**Entries supplied**.
Each row is a point on a tangle of strands that fork, close into loops and nearly touch. The rows are in no order.
(in the rows, 100 means zero)
Points whose rows are less than 65.3 apart are linked; no others are. Some points are linked to none.
K790: [105 114  98  83  96  85  85  85 123  91 101 108  97 126  94 111  99  92
  94 108 113 101  80 124  88  67 108  76  92  81]
K520: [ 96 106  99 142  83 110 101 125  86 114  71 111 108 121 120 101 118 112
 105  77 129 101 107  87 114 100  99 115  77  74]
K248: [134 109  99 109 100 101 114  83  83  92  76  93 118 119 134 115 126  73
 104  62 102  97  96 108 126 100  86 122  85 102]
K856: [ 94 103 100  91 123 115  93  94  89  91  78  80  87  96 108 105  80  63
  90 107  82 100 112 121 118  93  64 103  97 107]
K134: [ 73  67 102  76  65 110 114 113 103  98 116  69  99  88  71 114  88 103
 103 145  97 114  98 129  96 122  98 103  93 120]
K927: [106  83  95 106  91 112  95  73  86  94 118  89  98 107 119 121 119 106
 137 108 113  90  96 113 119  91 102 116 110 110]
K52: [ 95 120 115 112 102 110 119 103 104 103 103 102  95  63  98  94 101  84
 105  99  64  98 112  84 104 129  73 103  98 109]
K475: [ 78 111 131 102 101  95 146 113 102  89 106  89 120  58  82  82  97 106
 118  99  76  93 127  76  82 147  86  97 116 122]
K968: [107  93  73  95 108 113  70 107  86  99  80 103  76 114  97 106  75  98
  62 110  84  91  98  93 107  83 103 106  99  94]
K128: [ 98 101  92 111  99 129 116 114 101 106 100 101  90  90  83 104 101  98
  82  91  44  92 133  76 106 109  85 123 102  99]
K945: [102 106  87 117 100 121 104 111 109 108  96 111  94  96  90 100 120  86
  81  81  55  93 121  90 109  95  91 130  91  78]
K510: [103 119  92 118  78 107  89  94 101  90  86 102 110 126 118 108 130  73
 104  94 110  92  80 137 119  75  97 122  71  66]
K559: [ 98  75  89  90  96 110 100 103  95 102  82  83  96 109 103 112 114  73
  84 105 100 105  97 128 130  91  82 124  85 100]
K168: [116 114 103 119 100 103  91  99  80 101 118 114  88  69 114  87 102 117
 103  91  82  85  98  57 102 130 106 113 111 114]
K840: [ 82  99  97  84  92 113  77  95  94  81  99  72  85 130  85 119  58 113
  99 138 103  96 113 123  85  76 111  83 108 108]
K433: [ 70  85 111  98 106 103 135 122 128 110  84  97 130 114  75  87 104 102
  90  85 101 117 147 102  82  93  86 102  99  75]
K789: [129 124  84 103 106  95  59  70 115 101 104 124  80 116 109  97  88 106
  95 110 120  83  58 102  91  63 125  96 102  83]
K360: [105  79  89  84 143  77  85  92 102  95 102 108 110  97 108  70 110  89
  82  77 107  89 110  96 108  89  99 119 122  90]
K379: [ 84 113  94 111 106  85  73 114 100  92 106  97 103 101 114  91  96  92
  93 116 112  87  80 114 101 103  95 115  81  81]
K974: [ 99 123 120 129 120 119 103  72  90  97 105  94 102  96 130  97 105 107
 143  85 105  85 123  94 103  92  91  97 121 100]
K964: [ 83 105  94 120  76 109  84 109 106 118 124 106  92  83  93 103 110 107
 122 136 107 108  79 119 103 107 104 101  88  98]
K109: [ 93 102  95 126  92 112  73  90 100 117 125 108  93  80 113  93 112 106
 136 123 119 102  90 109 108  96 101 106 102  97]
K18: [ 83  91 100  85 116  77  83 115 102  97 123 108  97  46  86  55  93  99
 102 122 105  90  91  94  88 136 100 103 113 100]
K545: [114 103  84  99 119 114  89  91 101 100  88 109  89 100 101  95 110  74
  79  84  70  96 110 105 115  80  86 114 100  86]
K701: [146 120  99 106 112  90  96  68  80  88 104 106 106  96 138 102 106  98
  98  69  87  83  81  68 109 116 104 117 108 117]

**Problem details**.
Out of the listing above, reproduce exactly the lines from the one with "K510: [103 119" up to and including the one with "114 101 103".

**Response for this exercise**.
K510: [103 119  92 118  78 107  89  94 101  90  86 102 110 126 118 108 130  73
 104  94 110  92  80 137 119  75  97 122  71  66]
K559: [ 98  75  89  90  96 110 100 103  95 102  82  83  96 109 103 112 114  73
  84 105 100 105  97 128 130  91  82 124  85 100]
K168: [116 114 103 119 100 103  91  99  80 101 118 114  88  69 114  87 102 117
 103  91  82  85  98  57 102 130 106 113 111 114]
K840: [ 82  99  97  84  92 113  77  95  94  81  99  72  85 130  85 119  58 113
  99 138 103  96 113 123  85  76 111  83 108 108]
K433: [ 70  85 111  98 106 103 135 122 128 110  84  97 130 114  75  87 104 102
  90  85 101 117 147 102  82  93  86 102  99  75]
K789: [129 124  84 103 106  95  59  70 115 101 104 124  80 116 109  97  88 106
  95 110 120  83  58 102  91  63 125  96 102  83]
K360: [105  79  89  84 143  77  85  92 102  95 102 108 110  97 108  70 110  89
  82  77 107  89 110  96 108  89  99 119 122  90]
K379: [ 84 113  94 111 106  85  73 114 100  92 106  97 103 101 114  91  96  92
  93 116 112  87  80 114 101 103  95 115  81  81]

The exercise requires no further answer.